Required work: Write out the line that contains "-10; 22; -11;" and every line after it through the end of the entries, exactly as given and with no other lines.

Stored dataset items:
**********

Each row is a point. The points of each table are mixes of a few directions, plus a little noise. How many directions does each table use, and how many do they share? Where both have some left over, give the other angles between the two spaces (their principal angles), to ten degrees, smallest first.

First (5 x 3):
8; 4; -6
-19; -11; 14
-1; 0; 0
45; 25; -32
-33; -18; 24
Second (7 x 3):
14; 8; -10
-2; -1; 2
3; 2; -2
26; 14; -19
23; 13; -17
-5; -2; 3
-60; -33; 43
Directions: first 1, second 1, shared 1

First (7 x 6):
15; 24; 23; -17; 2; -6
8; 21; 12; 6; 13; 2
-6; 13; -6; -7; 27; 7
-15; -60; -25; 53; -38; -1
7; 14; 23; -36; 6; -11
5; 10; -14; -8; -16; 8
-14; -22; -13; 8; 6; 0
Second (7 x 6):
-4; 19; 20; -5; 17; -23
-24; 4; -13; -5; 32; -10
-4; -5; -43; -17; -37; 11
20; -29; -23; 8; -48; 38
2; 11; 5; -7; -7; -11
7; -2; 24; 12; 14; 0
3; 1; 32; 14; 29; -6
Directions: first 4, second 3, shared 2; angles 50

First (8 x 8):
0; 0; 1; 0; -1; 0; -1; -1
-2; 1; -20; -16; 25; 11; 19; 12
-2; 1; -22; -16; 26; 11; 19; 12
2; -1; 24; 18; -29; -12; -21; -15
3; -2; 28; 21; -35; -15; -26; -18
-3; 2; -34; -25; 41; 18; 31; 21
2; -2; 26; 19; -32; -13; -24; -16
-1; 0; -3; -2; 4; 1; 3; 2
Second (8 x 8):
6; -25; 27; 45; -12; -18; -8; 12
2; -9; 9; 16; -5; -6; -3; 4
3; -14; 14; 25; -7; -10; -4; 6
-3; 11; -12; -21; 6; 8; 3; -5
-9; 33; -36; -60; 16; 24; 10; -16
-6; 22; -24; -40; 11; 16; 7; -10
3; -13; 14; 23; -7; -9; -4; 6
2; -6; 7; 11; -4; -4; -2; 3
Directions: first 1, second 1, shared 0; angles 50

First (10 x 11):
19; -8; 22; -8; -12; -4; -13; -29; -29; -6; 0
-7; -10; 12; 5; -19; -7; -9; -12; -16; -7; 2
10; 0; 40; 7; -6; -13; -22; -8; -21; -28; -20
-42; 6; -20; 22; -21; -5; 9; 17; 16; 14; 16
6; 1; -3; -9; -18; -2; 1; -30; -18; 20; 23
-3; -3; 4; -5; 0; -7; -1; 0; 1; -3; 1
-3; -2; 1; 35; 3; 23; -5; 23; 2; -21; -35
21; -26; -60; -39; 43; 35; 32; 12; 32; 22; 4
-31; 3; 28; 0; -6; -40; -11; 22; 12; -23; 0
30; 39; -25; -8; 35; 21; 21; 4; 21; 33; 9
Second (8 x 11):
23; 15; -29; 57; -48; -43; 25; 9; -14; 22; 18
-8; -5; 10; -21; 18; 15; -9; -3; 5; -8; -6
24; 15; -29; 58; -48; -43; 25; 9; -14; 22; 18
1; 0; -1; 1; -1; -1; 1; 0; 0; 0; 0
-14; -9; 17; -35; 29; 26; -15; -5; 8; -14; -10
-9; -6; 11; -22; 18; 16; -9; -3; 5; -8; -6
1; 1; -1; 3; -2; -2; 0; 0; 0; 1; 1
-17; -11; 21; -43; 35; 32; -18; -7; 10; -16; -13
Directions: first 5, second 1, shared 0; angles 50

First (8 x 14):
-10; 22; -11; -23; -3; -28; -11; -30; 2; -23; -36; 1; 6; 6
1; 0; -1; 0; 0; 2; 0; 2; -1; 1; 2; -1; 0; 0
15; -34; 18; 38; 7; 44; 18; 50; -3; 38; 60; -1; -10; -8
0; 0; 1; -1; -1; 1; 0; 0; 0; 0; 0; -1; -1; 0
5; -11; 6; 12; 2; 14; 6; 17; 0; 11; 20; 0; -3; -3
-9; 20; -11; -22; -3; -25; -11; -29; 2; -22; -36; 1; 6; 6
-7; 13; -7; -15; -3; -18; -7; -20; 1; -15; -23; 0; 4; 3
4; -9; 4; 8; 1; 11; 5; 12; 0; 10; 15; 0; -3; -3
Second (10 x 14):
0; 1; -9; 2; -12; 1; 10; 16; 2; -12; 1; -2; 6; 2
2; -3; -25; 4; -18; 22; 2; 4; -4; 13; -20; -23; -6; 9
19; -8; 11; 10; 3; -15; -13; 3; 0; 0; 21; 35; 9; -11
24; -10; 0; 13; -8; -10; -8; 15; 3; -5; 21; 32; 12; -9
-3; 6; 16; 2; 8; -17; 3; -2; 0; -12; 12; 18; 6; -5
-15; 7; 1; -14; 3; 1; 15; 8; 7; -16; -2; -17; -1; 4
0; 4; 3; 18; -1; 0; -12; -31; -18; 28; -13; 6; -3; 2
-40; 30; 11; -1; 0; -15; 35; -9; -11; -26; -10; -14; 5; 9
31; -19; -11; 16; -7; 12; -31; -9; -4; 36; -1; 14; -4; -5
-17; -7; 5; -52; 30; 20; -1; 4; 29; -5; -8; -49; -23; 4
Directions: first 1, second 4, shared 0; angles 60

**********

Answer for this exercise:
-10; 22; -11; -23; -3; -28; -11; -30; 2; -23; -36; 1; 6; 6
1; 0; -1; 0; 0; 2; 0; 2; -1; 1; 2; -1; 0; 0
15; -34; 18; 38; 7; 44; 18; 50; -3; 38; 60; -1; -10; -8
0; 0; 1; -1; -1; 1; 0; 0; 0; 0; 0; -1; -1; 0
5; -11; 6; 12; 2; 14; 6; 17; 0; 11; 20; 0; -3; -3
-9; 20; -11; -22; -3; -25; -11; -29; 2; -22; -36; 1; 6; 6
-7; 13; -7; -15; -3; -18; -7; -20; 1; -15; -23; 0; 4; 3
4; -9; 4; 8; 1; 11; 5; 12; 0; 10; 15; 0; -3; -3
Second (10 x 14):
0; 1; -9; 2; -12; 1; 10; 16; 2; -12; 1; -2; 6; 2
2; -3; -25; 4; -18; 22; 2; 4; -4; 13; -20; -23; -6; 9
19; -8; 11; 10; 3; -15; -13; 3; 0; 0; 21; 35; 9; -11
24; -10; 0; 13; -8; -10; -8; 15; 3; -5; 21; 32; 12; -9
-3; 6; 16; 2; 8; -17; 3; -2; 0; -12; 12; 18; 6; -5
-15; 7; 1; -14; 3; 1; 15; 8; 7; -16; -2; -17; -1; 4
0; 4; 3; 18; -1; 0; -12; -31; -18; 28; -13; 6; -3; 2
-40; 30; 11; -1; 0; -15; 35; -9; -11; -26; -10; -14; 5; 9
31; -19; -11; 16; -7; 12; -31; -9; -4; 36; -1; 14; -4; -5
-17; -7; 5; -52; 30; 20; -1; 4; 29; -5; -8; -49; -23; 4
Directions: first 1, second 4, shared 0; angles 60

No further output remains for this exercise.